__What you will do__: Copy out the entries that follow, unchanged.

__Data for review__:

Below are the code and all the weights of a small trained network. Each question names an input and a target symbol and asks about switching units off, where a switched-off unit gives its printed mean instead of its output.

import numpy as np


def w(rows, s, z=0):
    codes = np.array(rows[::2]) - 128.0
    scale = np.full(codes.shape[1], s)
    scale[-1] = z or s
    return codes * scale


def norm(h):
    return h / np.sqrt((h * h).mean(-1, keepdims=True) + 1e-5)


def f(y):
    return np.maximum(y, 0)


def softmax(a):
    e = np.exp(a - a.max(-1, keepdims=True))
    return e / e.sum(-1, keepdims=True)


def log_softmax(a):
    a = a - a.max(-1, keepdims=True)
    return a - np.log(np.exp(a).sum(-1, keepdims=True))


def net(x, mask):
    ids = ['ΘΞΨΩβεμτφ'.index(c) for c in x.split()]
    T = len(ids)
    res = E[ids] + P[:T]
    r = norm(res)
    for j in range(3):
        rows = slice(2 * j, 2 * j + 2)
        q, k, v = (r @ M[0][rows].T for M in (Q, K, V))
        z = softmax(np.where(np.tri(T) > 0, q @ k.T / 2**0.5, -1e9)) @ v
        o = O[0][rows]
        res = res + np.where(mask[j], z, o[:, -1]) @ o[:, :-1]
    y = f(norm(res) @ A[0][:, :-1].T + A[0][:, -1])
    res = res + np.where(mask[3:7], y, B[0][:, -1]) @ B[0][:, :-1]
    return log_softmax(norm(res)[-1] @ U[:, :-1].T + U[:, -1])


Q, K, V, O, A, B = {}, {}, {}, {}, {}, {}
E = w([
[66,114,155,103,107,154],'Θ',
[240,194,119,139,156,164],'Ξ',
[132,106,172,152,116,245],'Ψ',
[144,187,65,219,79,54],'Ω',
[93,117,188,135,135,199],'β',
[83,121,176,182,116,177],'ε',
[137,165,116,68,215,255],'μ',
[71,116,174,124,152,182],'τ',
[143,236,190,144,27,130],'φ',
],0.009)
P = w([
[155,91,117,112,147,43],'0',
[167,55,216,98,51,221],'1',
[15,167,43,152,104,183],'2',
[55,171,238,207,213,172],'3',
[146,120,168,43,37,153],'4',
[165,100,1,106,49,247],'5',
[97,217,200,204,217,156],'6',
[124,103,154,49,59,137],'7',
],0.0069)
Q[0] = w([
[92,167,178,146,129,39],'h0',
[145,112,193,125,136,152],'h0',
[90,213,155,238,254,138],'h1',
[83,151,59,131,119,160],'h1',
[141,105,152,145,185,68],'h2',
[200,22,56,65,62,137],'h2',
],0.0095)
K[0] = w([
[193,53,178,100,123,123],'h0',
[113,73,151,88,159,208],'h0',
[159,26,113,95,162,45],'h1',
[139,61,135,74,207,200],'h1',
[196,59,114,182,85,135],'h2',
[51,183,51,155,74,255],'h2',
],0.0082)
V[0] = w([
[102,139,51,77,90,124],'h0',
[78,163,197,111,222,213],'h0',
[117,193,194,15,33,97],'h1',
[81,104,121,223,124,19],'h1',
[123,103,53,47,247,147],'h2',
[173,196,2,129,227,141],'h2',
],0.0082)
O[0] = w([
[76,104,193,145,150,127,75],'h0',
[184,114,105,29,141,115,252],'h0',
[13,254,122,50,135,98,156],'h1',
[150,124,146,115,23,195,51],'h1',
[145,141,166,48,81,54,62],'h2',
[107,163,200,99,109,152,22],'h2',
],0.0092,0.0046)
A[0] = w([
[139,130,2,66,137,153,37],'n0',
[125,109,149,237,79,29,105],'n1',
[150,192,126,82,130,214,250],'n2',
[136,147,115,79,181,227,67],'n3',
],0.0063,0.0022)
B[0] = w([
[130,29,197,97,30,194,229],'n0',
[163,26,254,24,8,84,161],'n1',
[75,84,38,146,107,96,255],'n2',
[81,187,174,99,25,39,213],'n3',
],0.0058,0.0053)
U = w([
[48,201,115,92,72,102,67],'Θ',
[161,93,105,114,100,107,61],'Ξ',
[59,179,136,179,207,189,96],'Ψ',
[156,90,77,143,143,136,67],'Ω',
[155,95,137,185,113,168,206],'β',
[116,112,136,97,158,92,252],'ε',
[132,122,94,172,222,133,247],'μ',
[139,160,254,73,147,127,154],'τ',
[142,112,175,138,51,205,70],'φ',
],0.0091,0.0023)

Each question gives the input, a string of symbols that net reads in full, and the target symbol t.
The units are the heads (2 rows each of Q, K, V and O) and the neurons (one row each of A and B). Each row of codes is followed by its name. A weight is (code - 128) times the scale printed after its matrix; where a second scale follows, it is the last column's (O, A, B and U).
mask holds one flag per unit, heads first, then neurons. A switched-off unit (its flag False) gives its mean, the last column of its rows in O or B, instead of its output. The means were averaged over made-up inputs and are rounded, as every weight is.
A unit's drop is (log p(t) with every unit on - log p(t) with that unit switched off) / (log p(t) with every unit on - log p(t) with every unit switched off).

__Problem solution__:
Below are the code and all the weights of a small trained network. Each question names an input and a target symbol and asks about switching units off, where a switched-off unit gives its printed mean instead of its output.

import numpy as np


def w(rows, s, z=0):
    codes = np.array(rows[::2]) - 128.0
    scale = np.full(codes.shape[1], s)
    scale[-1] = z or s
    return codes * scale


def norm(h):
    return h / np.sqrt((h * h).mean(-1, keepdims=True) + 1e-5)


def f(y):
    return np.maximum(y, 0)


def softmax(a):
    e = np.exp(a - a.max(-1, keepdims=True))
    return e / e.sum(-1, keepdims=True)


def log_softmax(a):
    a = a - a.max(-1, keepdims=True)
    return a - np.log(np.exp(a).sum(-1, keepdims=True))


def net(x, mask):
    ids = ['ΘΞΨΩβεμτφ'.index(c) for c in x.split()]
    T = len(ids)
    res = E[ids] + P[:T]
    r = norm(res)
    for j in range(3):
        rows = slice(2 * j, 2 * j + 2)
        q, k, v = (r @ M[0][rows].T for M in (Q, K, V))
        z = softmax(np.where(np.tri(T) > 0, q @ k.T / 2**0.5, -1e9)) @ v
        o = O[0][rows]
        res = res + np.where(mask[j], z, o[:, -1]) @ o[:, :-1]
    y = f(norm(res) @ A[0][:, :-1].T + A[0][:, -1])
    res = res + np.where(mask[3:7], y, B[0][:, -1]) @ B[0][:, :-1]
    return log_softmax(norm(res)[-1] @ U[:, :-1].T + U[:, -1])


Q, K, V, O, A, B = {}, {}, {}, {}, {}, {}
E = w([
[66,114,155,103,107,154],'Θ',
[240,194,119,139,156,164],'Ξ',
[132,106,172,152,116,245],'Ψ',
[144,187,65,219,79,54],'Ω',
[93,117,188,135,135,199],'β',
[83,121,176,182,116,177],'ε',
[137,165,116,68,215,255],'μ',
[71,116,174,124,152,182],'τ',
[143,236,190,144,27,130],'φ',
],0.009)
P = w([
[155,91,117,112,147,43],'0',
[167,55,216,98,51,221],'1',
[15,167,43,152,104,183],'2',
[55,171,238,207,213,172],'3',
[146,120,168,43,37,153],'4',
[165,100,1,106,49,247],'5',
[97,217,200,204,217,156],'6',
[124,103,154,49,59,137],'7',
],0.0069)
Q[0] = w([
[92,167,178,146,129,39],'h0',
[145,112,193,125,136,152],'h0',
[90,213,155,238,254,138],'h1',
[83,151,59,131,119,160],'h1',
[141,105,152,145,185,68],'h2',
[200,22,56,65,62,137],'h2',
],0.0095)
K[0] = w([
[193,53,178,100,123,123],'h0',
[113,73,151,88,159,208],'h0',
[159,26,113,95,162,45],'h1',
[139,61,135,74,207,200],'h1',
[196,59,114,182,85,135],'h2',
[51,183,51,155,74,255],'h2',
],0.0082)
V[0] = w([
[102,139,51,77,90,124],'h0',
[78,163,197,111,222,213],'h0',
[117,193,194,15,33,97],'h1',
[81,104,121,223,124,19],'h1',
[123,103,53,47,247,147],'h2',
[173,196,2,129,227,141],'h2',
],0.0082)
O[0] = w([
[76,104,193,145,150,127,75],'h0',
[184,114,105,29,141,115,252],'h0',
[13,254,122,50,135,98,156],'h1',
[150,124,146,115,23,195,51],'h1',
[145,141,166,48,81,54,62],'h2',
[107,163,200,99,109,152,22],'h2',
],0.0092,0.0046)
A[0] = w([
[139,130,2,66,137,153,37],'n0',
[125,109,149,237,79,29,105],'n1',
[150,192,126,82,130,214,250],'n2',
[136,147,115,79,181,227,67],'n3',
],0.0063,0.0022)
B[0] = w([
[130,29,197,97,30,194,229],'n0',
[163,26,254,24,8,84,161],'n1',
[75,84,38,146,107,96,255],'n2',
[81,187,174,99,25,39,213],'n3',
],0.0058,0.0053)
U = w([
[48,201,115,92,72,102,67],'Θ',
[161,93,105,114,100,107,61],'Ξ',
[59,179,136,179,207,189,96],'Ψ',
[156,90,77,143,143,136,67],'Ω',
[155,95,137,185,113,168,206],'β',
[116,112,136,97,158,92,252],'ε',
[132,122,94,172,222,133,247],'μ',
[139,160,254,73,147,127,154],'τ',
[142,112,175,138,51,205,70],'φ',
],0.0091,0.0023)

Each question gives the input, a string of symbols that net reads in full, and the target symbol t.
The units are the heads (2 rows each of Q, K, V and O) and the neurons (one row each of A and B). Each row of codes is followed by its name. A weight is (code - 128) times the scale printed after its matrix; where a second scale follows, it is the last column's (O, A, B and U).
mask holds one flag per unit, heads first, then neurons. A switched-off unit (its flag False) gives its mean, the last column of its rows in O or B, instead of its output. The means were averaged over made-up inputs and are rounded, as every weight is.
A unit's drop is (log p(t) with every unit on - log p(t) with that unit switched off) / (log p(t) with every unit on - log p(t) with every unit switched off).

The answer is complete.